++++ Information supplied
Below are the code and all the weights of a small trained network. Each question names an input and a class and asks about switching units off, where a switched-off unit gives its printed mean instead of its output.

import numpy as np


def w(rows, s, z=0):
    codes = np.array(rows[::2]) - 128.0
    scale = np.full(codes.shape[1], s)
    scale[-1] = z or s
    return codes * scale


def f(y):
    return y / 2 * (1 + np.tanh(0.7978845608 * (y + 0.044715 * y**3)))


def log_softmax(a):
    a = a - a.max(-1, keepdims=True)
    return a - np.log(np.exp(a).sum(-1, keepdims=True))


def net(x, mask):
    res = np.array(x, float).reshape(1, 6) / 4 @ E
    y = f(res @ A[0][:, :-1].T + A[0][:, -1])
    res = res + np.where(mask, y, B[0][:, -1]) @ B[0][:, :-1]
    return log_softmax(res[-1] @ U[:, :-1].T + U[:, -1])


A, B = {}, {}
E = w([
[152,2,133,221,92,154,21,112,31,229],'x0',
[191,84,211,114,220,24,51,77,160,56],'x1',
[151,177,94,206,58,101,161,38,196,139],'x2',
[60,67,96,181,141,52,126,162,110,89],'x3',
[147,155,138,103,96,119,131,132,102,114],'x4',
[119,36,84,194,138,18,170,200,123,150],'x5',
],0.0056)
A[0] = w([
[103,141,85,81,149,149,138,254,111,111,77],'N1',
[192,84,208,109,167,43,60,80,217,49,30],'N2',
[111,139,123,70,150,118,215,114,165,57,1],'N3',
[115,176,132,99,158,116,202,188,201,27,61],'N4',
[160,167,169,91,182,65,74,179,164,98,117],'N5',
[87,171,168,103,148,103,200,155,195,89,54],'N6',
[122,177,122,61,164,98,206,185,235,66,53],'N7',
[52,172,93,173,122,159,194,97,125,104,164],'N8',
],0.0063,0.0022)
B[0] = w([
[32,161,111,106,54,59,170,127,144,131,176],'N1',
[55,148,2,116,142,118,108,240,235,54,240],'N2',
[98,106,96,136,235,133,19,130,38,144,190],'N3',
[57,94,120,206,98,193,100,110,26,183,240],'N4',
[124,187,96,126,174,72,203,104,219,18,193],'N5',
[115,112,29,156,189,150,23,62,130,243,202],'N6',
[86,31,240,224,195,145,56,89,50,181,254],'N7',
[115,209,38,121,81,63,145,144,141,74,180],'N8',
],0.0059,0.0053)
U = w([
[213,59,182,181,188,116,48,56,36,136,2],'0',
[139,167,75,57,101,165,181,235,255,26,254],'1',
],0.0051,0.00062)

Each question gives the input, the list of numbers given to net, and the class t.
The units are the neurons (one row each of A and B). Each row of codes is followed by its name. A weight is (code - 128) times the scale printed after its matrix; where a second scale follows, it is the last column's (A, B and U).
mask holds one flag per neuron, in row order. A switched-off neuron (its flag False) gives its mean, the last column of its row in B, instead of its output. The means were averaged over made-up inputs and are rounded, as every weight is.
A unit's drop is (log p(t) with every unit on - log p(t) with that unit switched off) / (log p(t) with every unit on - log p(t) with every unit switched off).
The circuit of an input: a set's keep is (log p(t) with only the set's units on - log p(t) with every unit switched off) / (log p(t) with every unit on - log p(t) with every unit switched off). Starting from all 8 units, units are removed one at a time, each time the one whose removal leaves the highest keep (on an exact tie, the one counted first), for as long as the keep stays at least 0.8.
circuit, biggest first: the units of the circuit, biggest drop first
k most important neurons: the k neurons with the biggest drops, biggest first
drop when u is switched off: that unit's drop, to one decimal
input [2,6,-1,-1,-7,7], class 1: most important neuron	N2
input [-4,0,-6,-3,0,1], class 0: circuit, biggest first	N2, N7
input [4,-7,6,4,0,2], class 1: 3 most important neurons	N7, N8, N4
input [-5,-3,-3,0,-8,8], class 0: circuit, biggest first	N7, N2
input [1,5,8,8,6,0], class 1: 2 most important neurons	N2, N7
input [-3,8,0,-2,0,-4], class 1: 2 most important neurons	N2, N5
input [3,8,2,-6,-7,-2], class 1: drop when N2 is switched off	0.2
input [4,-6,4,6,3,7], class 1: drop when N5 is switched off	-0.1
input [-3,-2,-3,5,7,-5], class 0: drop when N2 is switched off	0.9
input [-8,1,8,7,-3,0], class 0: drop when N7 is switched off	0.1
++++++++
> [About this exercise]: Copy every line of the data that holds the string "return".

> [Written answer]:
    return codes * scale
    return y / 2 * (1 + np.tanh(0.7978845608 * (y + 0.044715 * y**3)))
    return a - np.log(np.exp(a).sum(-1, keepdims=True))
    return log_softmax(res[-1] @ U[:, :-1].T + U[:, -1])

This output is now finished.